> AIM OF THE TASK
Where a line holds the word "points", copy it from the records.

> AVAILABLE DATA
== == ==

The views of a scene show one set of named points, each view turned or mirrored, shifted and resized as a whole, with a little noise and some points left out.

Scene 1
View 1
Q280: [-18  44 -21  19   6  -9 -27  -6  24  -1   6 -58  33   1  15  61  -8  10
  -6  30]
Q607: [  26   10  -69  -25   40   54 -103   46  -13   60   37    9   50   20
   51   14   41    0  -21   -7]
Q695: [-14  -5 -60 -25  33 -11   3 -90   9  38  56   2  27  11   1  28  38  20
   9 -12]
Q152: [ 12   5 -46 -16  30 -11 -32  -5  15  50  -9  19  13  12  -6  -2  29  14
 -22 -31]
Q903: [ 23 -23 -69 -52  37  23 -28 -54   0  58  37  21  31  34  34  -6  55  23
  25 -33]
Q492: [ -9   9 -43 -11  28 -24  -8 -45  20  36  10   7  13   3 -17  16  28  18
 -16 -25]
Q328: [ -1  18 -37 -13   8   8 -22 -33  18  16  24 -42  40  18  36  40  10  16
  22  15]
Q818: [-19  28 -21  14  19 -50  -1 -25  31  24 -22  -6  -3  -9 -45  25   8  17
 -42 -20]
Q117: [  4 -10 -67 -34  46  13 -38 -42   1  58  47  24  28  16  10  10  49  15
  -6 -24]
Q823: [-36  35 -11  30  18 -83  19 -40  41  15 -29  -4 -18 -26 -80  33   1  18
 -62 -20]
Q552: [ -6   1 -35 -17  20 -38  15 -63  29  34  -7   5   2  10 -21   7  24  28
  -2 -30]
Q662: [  7  25 -45  -5  22  20 -65  26   8  37  12 -16  35   9  27  28  18   6
 -16   0]
Q820: [-22  -2 -63 -15  43  -9 -13 -81   6  35  69  -1  28   1  -2  39  38  16
  -2  -4]
Q537: [ -6  20 -41   2  37 -23 -41   5  13  47  -2  21   9  -7 -30  13  23   8
 -56 -28]
Q711: [ 10 -20 -78 -43  48  17 -34 -57  -5  67  60  32  33  21  20   2  56  19
   7 -31]
Q124: [  2  25 -32  -1  20 -12 -37  12  21  36 -19  -3  16   4  -6  16  15  14
 -29 -15]
Q293: [ 12  13  -7  -9 -10 -46  31 -40  46  20 -67 -16  -6  19 -17  -6   2  37
  14 -31]
Q104: [ 11  24 -29  -5  15  -4 -38  19  24  30 -26 -12  20  11   9  13  13  14
 -17 -13]
Q128: [-24  30 -28  11  18 -34  -9 -37  25  15  13 -25  17  -9 -16  45   5  14
 -24   7]
Q151: [ -3  26 -38  -4   9  21 -41  -9  12  12  32 -51  47  13  49  53   9   8
  15  28]
View 2
Q492: [ 11 -14  21 -16 -17  -2 -16   7  25  10  13 -12  -8 -27  21 -30 -15  20
  -4 -15]
Q280: [-15 -36  36  -9  -2  29 -19  25  59 -18   8   6  12   3   3 -25  13 -33
 -24   9]
Q607: [ 33 -58 -10  -1   8  -8 -46  35  32  -6 -62  33 -62 -32  46 -43  14 -43
 -13 -34]
Q823: [-18  20  35 -19 -30  14 -19  18  -9  -2  84 -25  35   2  30 -22   5  24
 -12   8]
Q537: [  9  -9   9  -9 -16  -4 -39  28  -7   1  17   1 -18 -18  50 -36  10  -1
 -10 -18]
Q151: [  2 -53  26  -8   4  21 -19  19  77 -12 -29  15 -12 -11   3 -30   2 -35
 -18  -3]
Q293: [ -7  -1  43 -18 -22  42  -1  12  21  49  54 -18 -14 -38 -18  10 -19   4
   2  -2]
Q818: [ -8   2  27 -14 -22  14 -21  22   3   4  52 -14   9 -11  24 -23   3   9
 -13  -3]
Q104: [  4 -25  19  -9  -7  25 -28  33  17  15   8  11 -30 -24  18 -18   8 -27
 -12 -13]
Q903: [ 36 -40   6 -14 -10 -17 -14  -2  50  25 -41  -1 -51 -54  14 -34 -36  19
  10 -33]
Q820: [ 19 -32  13 -18 -13 -23 -14  -6  61 -17 -16 -13   8 -19  23 -51 -25  33
  -3 -14]
Q552: [  8  -7  25 -18 -24   3  -6   2  25  23  25 -21  -6 -32   7 -19 -28  30
   5 -11]
Q117: [ 32 -33   2 -14 -12 -25 -23   4  37   3 -31  -1 -33 -38  33 -43 -24  20
  -1 -28]
Q152: [ 19 -18  11 -10 -13   3 -28  21   5  19   5   1 -35 -36  30 -25  -5   0
  -2 -25]
Q695: [ 23 -28  17 -21 -18 -21  -5 -11  62  -1 -14 -17  -3 -29  11 -42 -36  37
   3 -14]
Q711: [ 37 -40   5 -16 -12 -24 -16  -3  51  15 -38  -4 -39 -48  18 -42 -37  27
   8 -31]
Q662: [  8 -50  13  -3   5  16 -36  32  46  -8 -30  24 -30 -16  26 -34  15 -43
 -18 -13]
View 3
Q104: [ -2  37 -56  -2  -6  19  -6  43  -9  -9   3 -16 -43 -86 -27  15 -15 -22
 -15  40]
Q823: [-42 -12 -39  11  25 -35 -38  -9  55 -48 -72  -3  37 -32 -80  38  11  -1
  16  35]
Q328: [-22   8 -37  -8  19  45 -17  37   0   9  29 -25 -63 -33 -27  16 -44  -3
  -9  -7]
Q662: [  4  37 -76 -27   8  21 -22  58 -22   2  44 -29 -70 -76 -24  12 -31  -4
 -16  39]
Q818: [-34   2 -35   1  16 -16 -30  15  35 -30 -39 -11   5 -52 -61  31   1  -6
   4  33]
Q151: [ -7  17 -61 -12  21  53 -16  51 -19  14  48 -31 -88 -32 -16  10 -60   0
 -12  -7]
Q492: [-41  10   0 -24  10   6 -33  32  26  -9  14 -29 -28 -72 -54  37   5  -5
  -6  19]
Q537: [-15  33 -50 -35   4 -27 -41  38  14 -23   8 -29 -20 -88 -59  36  10   0
  -7  66]
Q128: [-31  -5 -42  -6  27   7 -32  18  25 -15  -4 -19 -26 -24 -53  26 -26   8
  -1   9]
Q117: [-39  26  12 -58   5   7 -44  58   9  12  73 -54 -69 -95 -43  42   5   1
 -17  26]
Q695: [-64  -5  38 -41  21  21 -43  37  34  12  57 -45 -56 -49 -50  47  -4   7
  -9 -10]
Q552: [-54   1  29  -8   2  18 -21  21  37  -7  -3 -22 -15 -74 -49  41  16 -21
  -8   8]
Q280: [ -7   2 -79   7  28  35 -18  33  -6  -8   0 -15 -55 -12 -30   7 -60   4
  -2  -3]
Q152: [ -25   35  -20  -27  -10    1  -24   45   10   -7   20  -27  -34 -106
  -41   32   10  -19  -15   50]
Q124: [-12  27 -57 -11   1   7 -21  38  -2 -15   1 -18 -32 -82 -40  18  -9 -13
 -10  46]
Q607: [  16   63  -73  -64   -7   15  -29   88  -40   19  100  -54 -107 -113
  -18   14  -24    2  -24   64]
Q711: [-48  25  38 -57   0  28 -31  57  16  21  87 -54 -76 -98 -36  47   9  -8
 -19  10]
View 4
Q903: [ 21  19  72  80  22 -16  17 -59  28  37 -10 -25  38   7  22 -11   6 -12
  25   1]
Q823: [  5  41   0 -52  21  25  25  22  17  20  12  19 -18  -8   2  36 -64  -7
  22 -17]
Q152: [ 18  24  25  45  34  18  29 -20  11  24  -2 -21  19   0  21  12 -15  -5
  32 -26]
Q607: [ 41 -17  39 111  16  31  19 -38  38   7  13 -63  19  10  42 -13  24  -8
  31 -67]
Q820: [ 17   7  72  21 -10 -16   4 -49  53  21  12  -5   1  12  15  -5 -19 -18
  12  -3]
Q151: [ 51 -20  39  62 -26  -1  -4   1  58  12  10 -30 -10  -8  25 -24  13  -9
  -8 -30]
Q117: [ 16  12  65  57  15   0  15 -59  37  26   4 -24  23  14  25  -2  -8 -15
  27 -20]
Q293: [ 23  50   1  13  35  -8  24  36  -5  46 -26   9  23 -29   1  10 -24  -1
   9  24]
Q124: [ 27  15  10  39  22  27  23   7  21  18   4 -21   5  -9  21   8 -13  -4
  23 -35]
Q537: [ 14  15  19  21  29  35  30 -18  20  14  14 -20   3   6  24  23 -29  -8
  37 -47]
Q128: [ 26  13  22   1  -6   8   9  10  38  20  11  -1 -15  -9  12   5 -26  -8
   4 -16]
Q328: [ 46   0  35  51 -13 -10   2   4  44  25  -2 -15   3 -15  18 -18   5  -8
  -8  -5]
Q552: [ 12  38  40  11  23 -10  21 -14  16  37  -8   6  18  -6   8  10 -30  -9
  19  12]
Q695: [ 17  19  75  24  -4 -24   9 -48  45  31   3  -2  10   6  14  -4 -17 -18
  11   8]
Q662: [ 41  -7  21  69   5  24  14  -2  34  11   8 -36   3  -4  29  -7   5  -3
  14 -49]
Q818: [ 12  36  10  -8  30  17  26   8  12  27   3   4   1  -8  10  22 -39  -8
  23 -14]

In a view up to two points have been moved. Name them for each view, in the order of its rows, or write -.
view 1: Q711
view 2: Q662
view 3: Q328
view 4: Q151, Q818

== == ==

> ANSWER FOR THE TASK
The views of a scene show one set of named points, each view turned or mirrored, shifted and resized as a whole, with a little noise and some points left out.
In a view up to two points have been moved. Name them for each view, in the order of its rows, or write -.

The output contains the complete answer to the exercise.